*** INPUT DATA Section Begins ***
Below is a small trained network, with its code and all its weights. Each question gives an input and a target symbol and asks what happens when units are switched off, that is, made to give their printed mean instead of their output.

import numpy as np


def w(rows, s, z=0):
    codes = np.array(rows[::2]) - 128.0
    scale = np.full(codes.shape[1], s)
    scale[-1] = z or s
    return codes * scale


def norm(h):
    return h / np.sqrt((h * h).mean(-1, keepdims=True) + 1e-5)


def f(y):
    return np.maximum(y, 0)


def softmax(a):
    e = np.exp(a - a.max(-1, keepdims=True))
    return e / e.sum(-1, keepdims=True)


def log_softmax(a):
    a = a - a.max(-1, keepdims=True)
    return a - np.log(np.exp(a).sum(-1, keepdims=True))


def net(x, mask):
    ids = ['βδεηθξπτω'.index(c) for c in x.split()]
    T = len(ids)
    res = E[ids] + P[:T]
    u = 0
    for l in range(3):
        q, k, v = (norm(res) @ M[l].T for M in (Q, K, V))
        z = softmax(np.where(np.tri(T) > 0, q @ k.T / 2**0.5, -1e9)) @ v
        res = res + np.where(mask[u], z, O[l][:, -1]) @ O[l][:, :-1]
        u += 1
        y = f(norm(res) @ A[l][:, :-1].T + A[l][:, -1])
        res = res + np.where(mask[u : u + 4], y, B[l][:, -1]) @ B[l][:, :-1]
        u += 4
    return log_softmax(norm(res)[-1] @ U[:, :-1].T + U[:, -1])


Q, K, V, O, A, B = {}, {}, {}, {}, {}, {}
E = w([
[67,104,74,160,38,28,68,164],'β',
[133,171,157,121,162,203,161,5],'δ',
[71,222,72,54,176,98,127,63],'ε',
[171,70,115,203,66,163,114,136],'η',
[97,47,134,101,123,159,66,47],'θ',
[121,155,118,122,45,198,51,119],'ξ',
[152,82,72,206,91,192,222,118],'π',
[40,121,60,209,71,141,143,87],'τ',
[86,196,54,110,28,132,167,80],'ω',
],0.014)
P = w([
[181,199,230,254,90,96,118,78],'0',
[135,199,159,198,127,69,98,103],'1',
[173,157,76,159,126,88,76,119],'2',
[189,127,104,135,108,130,107,81],'3',
[171,139,83,130,122,132,103,112],'4',
[155,133,70,138,137,143,93,136],'5',
[152,127,87,120,129,155,112,131],'6',
[102,140,89,114,140,139,120,131],'7',
[115,118,97,113,137,163,121,154],'8',
[99,118,112,117,136,172,135,164],'9',
[65,137,124,104,133,154,154,164],'10',
[89,126,123,115,145,175,152,219],'11',
[95,120,138,121,137,187,167,227],'12',
[41,146,151,129,142,167,180,214],'13',
],0.0083)
Q[0] = w([
[200,131,253,60,149,238,40,129],'0.h0',
[5,109,96,180,64,99,147,85],'0.h0',
],0.0031)
K[0] = w([
[132,153,136,128,144,129,1,133],'0.h0',
[7,165,99,74,155,169,145,96],'0.h0',
],0.0044)
V[0] = w([
[139,151,4,142,115,141,182,188],'0.h0',
[54,105,83,29,54,205,188,154],'0.h0',
],0.0037)
O[0] = w([
[166,77,99,148,79,83,153,201,5],'0.h0',
[157,99,124,2,81,210,15,98,98],'0.h0',
],0.0076,0.0017)
A[0] = w([
[91,206,188,175,121,218,145,101,135],'0.n0',
[151,175,93,72,238,156,93,112,87],'0.n1',
[8,175,123,108,117,122,185,57,254],'0.n2',
[108,1,139,214,32,16,163,207,230],'0.n3',
],0.0044,0.00089)
B[0] = w([
[81,178,26,148,143,79,92,207,195],'0.n0',
[89,89,193,93,144,149,175,24,193],'0.n1',
[170,62,145,138,113,188,125,173,254],'0.n2',
[121,94,115,109,254,194,89,50,182],'0.n3',
],0.008,0.005)
Q[1] = w([
[56,95,85,101,119,255,104,56],'1.h0',
[129,126,215,111,77,112,164,142],'1.h0',
],0.0088)
K[1] = w([
[86,81,67,65,139,254,115,208],'1.h0',
[141,126,100,114,213,20,97,128],'1.h0',
],0.0072)
V[1] = w([
[202,143,127,34,254,101,97,141],'1.h0',
[45,77,102,136,211,67,157,159],'1.h0',
],0.0067)
O[1] = w([
[36,172,134,143,255,105,140,225,2],'1.h0',
[106,70,7,133,150,122,82,105,89],'1.h0',
],0.0099,0.0045)
A[1] = w([
[113,132,60,46,171,22,194,209,56],'1.n0',
[183,41,138,202,121,127,64,206,116],'1.n1',
[84,59,210,223,194,170,155,121,106],'1.n2',
[78,181,141,182,254,130,90,234,251],'1.n3',
],0.0051,0.002)
B[1] = w([
[110,47,195,65,202,245,81,148,138],'1.n0',
[129,213,153,155,70,47,163,124,206],'1.n1',
[122,48,88,96,218,129,164,138,250],'1.n2',
[2,88,68,84,82,114,118,31,158],'1.n3',
],0.0063,0.0021)
Q[2] = w([
[111,168,142,169,172,112,154,175],'2.h0',
[119,87,109,56,78,254,105,9],'2.h0',
],0.014)
K[2] = w([
[138,185,177,149,187,1,88,10],'2.h0',
[74,56,93,75,71,238,137,228],'2.h0',
],0.0067)
V[2] = w([
[138,140,93,150,153,107,254,159],'2.h0',
[146,7,175,177,113,145,145,88],'2.h0',
],0.0086)
O[2] = w([
[74,42,159,107,43,154,185,8,47],'2.h0',
[105,93,57,139,187,90,187,147,255],'2.h0',
],0.011,0.0094)
A[2] = w([
[174,183,170,127,125,122,91,180,29],'2.n0',
[143,122,68,129,77,120,84,128,255],'2.n1',
[174,108,101,87,3,193,121,64,104],'2.n2',
[120,137,94,171,148,189,165,146,206],'2.n3',
],0.011,0.00089)
B[2] = w([
[66,72,17,202,125,255,169,56,154],'2.n0',
[180,158,80,162,79,94,125,149,200],'2.n1',
[178,165,100,36,93,153,141,227,254],'2.n2',
[109,147,135,50,129,39,82,81,234],'2.n3',
],0.0095,0.0074)
U = w([
[184,252,2,121,57,60,133,105,138],'β',
[139,85,91,25,168,178,65,192,255],'δ',
[149,156,183,125,113,107,138,136,122],'ε',
[93,22,88,79,74,138,190,136,72],'η',
[117,111,146,113,112,77,113,114,84],'θ',
[49,163,166,73,66,101,17,120,138],'ξ',
[133,144,109,184,135,240,105,162,60],'π',
[226,192,177,55,93,129,150,247,117],'τ',
[150,184,135,100,222,53,78,233,120],'ω',
],0.0067,0.0039)

Each question gives the input, a string of symbols that net reads in full, and the target symbol t.
The units are the heads (2 rows each of Q, K, V and O) and the neurons (one row each of A and B). Each row of codes is followed by its name. A weight is (code - 128) times the scale printed after its matrix; where a second scale follows, it is the last column's (O, A, B and U).
mask holds one flag per unit, layer by layer, with each layer's heads first. A switched-off unit (its flag False) gives its mean, the last column of its rows in O or B, instead of its output. The means were averaged over made-up inputs and are rounded, as every weight is.
A unit's drop is (log p(t) with every unit on - log p(t) with that unit switched off) / (log p(t) with every unit on - log p(t) with every unit switched off).
The circuit of an input: a set's keep is (log p(t) with only the set's units on - log p(t) with every unit switched off) / (log p(t) with every unit on - log p(t) with every unit switched off). Starting from the 12 units with the biggest drops (on a tie, the unit counted first), units are removed one at a time, each time the one whose removal leaves the highest keep (on an exact tie, the one counted first), for as long as the keep stays at least 0.8.
units of the circuit, in order: the units of the circuit, biggest drop first
unit that matters most: the unit with the biggest drop
top k neurons: the k neurons with the biggest drops, biggest first
k most important neurons of layer l: the k neurons of layer l with the biggest drops, biggest first
input θ ξ δ θ ω ε θ, target τ: unit that matters most -> 0.n1
input θ τ δ ε θ θ η τ θ θ ω, target τ: units of the circuit, in order -> [2.n2, 2.h0, 0.n2]
input ε ε θ θ ε η, target ω: 2 most important neurons of layer 1 -> [1.n1, 1.n2]
input θ ε ε θ θ ε θ β θ θ ξ θ β, target π: top 3 neurons -> [2.n0, 0.n3, 0.n0]
input τ β ε θ θ θ θ ε θ ε θ ξ δ, target π: top 2 neurons -> [2.n0, 2.n2]
input θ ε ε ω θ β, target τ: top 3 neurons -> [0.n3, 0.n2, 2.n2]
input θ ε θ θ θ π ε η, target η: top 3 neurons -> [0.n3, 0.n0, 1.n1]
input θ τ θ θ δ θ β, target ω: units of the circuit, in order -> [0.n3, 2.h0]
input τ τ π η ε π ε, target η: top 2 neurons -> [0.n1, 0.n3]
input τ ε θ θ ξ θ θ, target π: 2 most important neurons of layer 0 -> [0.n0, 0.n1]
input τ θ θ θ η δ η ω β, target τ: top 2 neurons -> [2.n2, 0.n3]
input π τ θ θ θ θ ε ε ε η τ η, target β: units of the circuit, in order -> [1.n1, 2.n2]
input θ ω ω θ θ θ τ θ ξ ω ε, target τ: top 2 neurons -> [0.n2, 0.n1]
input δ δ ε ε, target ξ: units of the circuit, in order -> [1.h0, 2.h0]
input τ θ θ η β θ ε ω δ θ ω δ, target τ: top 3 neurons -> [0.n2, 0.n1, 2.n2]
input θ θ δ ξ η θ ω θ η, target τ: most important neuron of layer 1 -> [1.n1]
input ε τ δ ε ω θ θ θ η θ η, target ω: 2 most important neurons of layer 0 -> [0.n3, 0.n2]
input θ θ θ π ε ξ η, target π: top 2 neurons -> [2.n0, 1.n1]
input ε θ θ ξ, target π: top 2 neurons -> [2.n0, 2.n3]
input ε β θ η θ ε π β, target η: top 2 neurons -> [0.n3, 0.n0]
input ε ε θ τ θ δ δ π θ ε, target η: units of the circuit, in order -> [2.h0]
*** INPUT DATA Section Ends ***
● BRIEF
Show, from the entries above, every line that includes the string "layer".

● WRITTEN ANSWER
mask holds one flag per unit, layer by layer, with each layer's heads first. A switched-off unit (its flag False) gives its mean, the last column of its rows in O or B, instead of its output. The means were averaged over made-up inputs and are rounded, as every weight is.
k most important neurons of layer l: the k neurons of layer l with the biggest drops, biggest first
input ε ε θ θ ε η, target ω: 2 most important neurons of layer 1 -> [1.n1, 1.n2]
input τ ε θ θ ξ θ θ, target π: 2 most important neurons of layer 0 -> [0.n0, 0.n1]
input θ θ δ ξ η θ ω θ η, target τ: most important neuron of layer 1 -> [1.n1]
input ε τ δ ε ω θ θ θ η θ η, target ω: 2 most important neurons of layer 0 -> [0.n3, 0.n2]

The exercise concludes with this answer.